Aim of the exercise: Print each record below word for word.

(Records contained in a dataset)
- - - - - - -

These are the activations of a small neural network, seen along a few directions. Each row is one input.
Each table varies a few parts of the input and shows all the possible inputs, shuffled.
Descriptions start from the smaller parts, as in this example, which fits no table here: one of 5 places around a ring, together with either a single point or (one of 2 separate values, together with one of 4 places along a line) or one of 9 places along a line.
Shared parts are said once, and a part with two or three values counts as separate values.

Other details of the inputs vary at random and push rows far along two fixed directions, the same in every table; ignore that.

Rows:
r1: [ 14 -46  69 -47 -42  -9  14 -28 -15  36 -39]
r2: [-30  50 -48  31  44  10 -36  17   4 -12  31]
r3: [ 39  28  -8  26  -6  -2  35  -6  -1 -19 -47]
r4: [-21  47 -46  31  40   5 -31  16   0 -26  42]
r5: [-43 -35  11 -55  17  -7 -24 -24  -3  11  56]
r6: [ 21 -49  73 -42 -39  -5  14 -36 -12  29 -34]
r7: [  9  33 -54  22  27  25   2  73  29  -5  77]
r8: [ 32  33  -6  27 -19  -5  26   6  -7  -6 -52]
r9: [-44 -32  26 -44  15   6 -38 -25  -3  18  51]
r10: [ 22 -86  56 -31 -49  -3  35 -14  -1  19 -21]
r11: [ 27  30 -12  26 -23   2  20  -1   3  -4 -60]
r12: [-42 -36  18 -50  21  -9 -22 -25  -1   7  58]
r13: [-43 -34  24 -44  11  -9 -32 -21  -4  13  59]
r14: [ 25  34  -7  26 -19   3  20   4  -1  -1 -61]
r15: [ 28  30  -4  31 -20   0  21  -2   6  -9 -59]
r16: [ 36  31 -10  27  -4  -5  36  -3  -3  -9 -50]
r17: [-26  45 -44  30  38   1 -40  23   5 -23  35]
r18: [ 18 -47  72 -42 -36  -9  15 -33 -14  39 -37]
r19: [-43 -34  17 -48   8  -7 -33 -20  -7  18  57]
r20: [-26  10 -59  41  31  19 -24  42  18 -27  41]
r21: [-20   9 -54  41  32  13 -28  49  13 -29  44]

- - - - - - -

Answer for the task:
These are the activations of a small neural network, seen along a few directions. Each row is one input.
Each table varies a few parts of the input and shows all the possible inputs, shuffled.
Descriptions start from the smaller parts, as in this example, which fits no table here: one of 5 places around a ring, together with either a single point or (one of 2 separate values, together with one of 4 places along a line) or one of 9 places along a line.
Shared parts are said once, and a part with two or three values counts as separate values.

Other details of the inputs vary at random and push rows far along two fixed directions, the same in every table; ignore that.

Rows:
r1: [ 14 -46  69 -47 -42  -9  14 -28 -15  36 -39]
r2: [-30  50 -48  31  44  10 -36  17   4 -12  31]
r3: [ 39  28  -8  26  -6  -2  35  -6  -1 -19 -47]
r4: [-21  47 -46  31  40   5 -31  16   0 -26  42]
r5: [-43 -35  11 -55  17  -7 -24 -24  -3  11  56]
r6: [ 21 -49  73 -42 -39  -5  14 -36 -12  29 -34]
r7: [  9  33 -54  22  27  25   2  73  29  -5  77]
r8: [ 32  33  -6  27 -19  -5  26   6  -7  -6 -52]
r9: [-44 -32  26 -44  15   6 -38 -25  -3  18  51]
r10: [ 22 -86  56 -31 -49  -3  35 -14  -1  19 -21]
r11: [ 27  30 -12  26 -23   2  20  -1   3  -4 -60]
r12: [-42 -36  18 -50  21  -9 -22 -25  -1   7  58]
r13: [-43 -34  24 -44  11  -9 -32 -21  -4  13  59]
r14: [ 25  34  -7  26 -19   3  20   4  -1  -1 -61]
r15: [ 28  30  -4  31 -20   0  21  -2   6  -9 -59]
r16: [ 36  31 -10  27  -4  -5  36  -3  -3  -9 -50]
r17: [-26  45 -44  30  38   1 -40  23   5 -23  35]
r18: [ 18 -47  72 -42 -36  -9  15 -33 -14  39 -37]
r19: [-43 -34  17 -48   8  -7 -33 -20  -7  18  57]
r20: [-26  10 -59  41  31  19 -24  42  18 -27  41]
r21: [-20   9 -54  41  32  13 -28  49  13 -29  44]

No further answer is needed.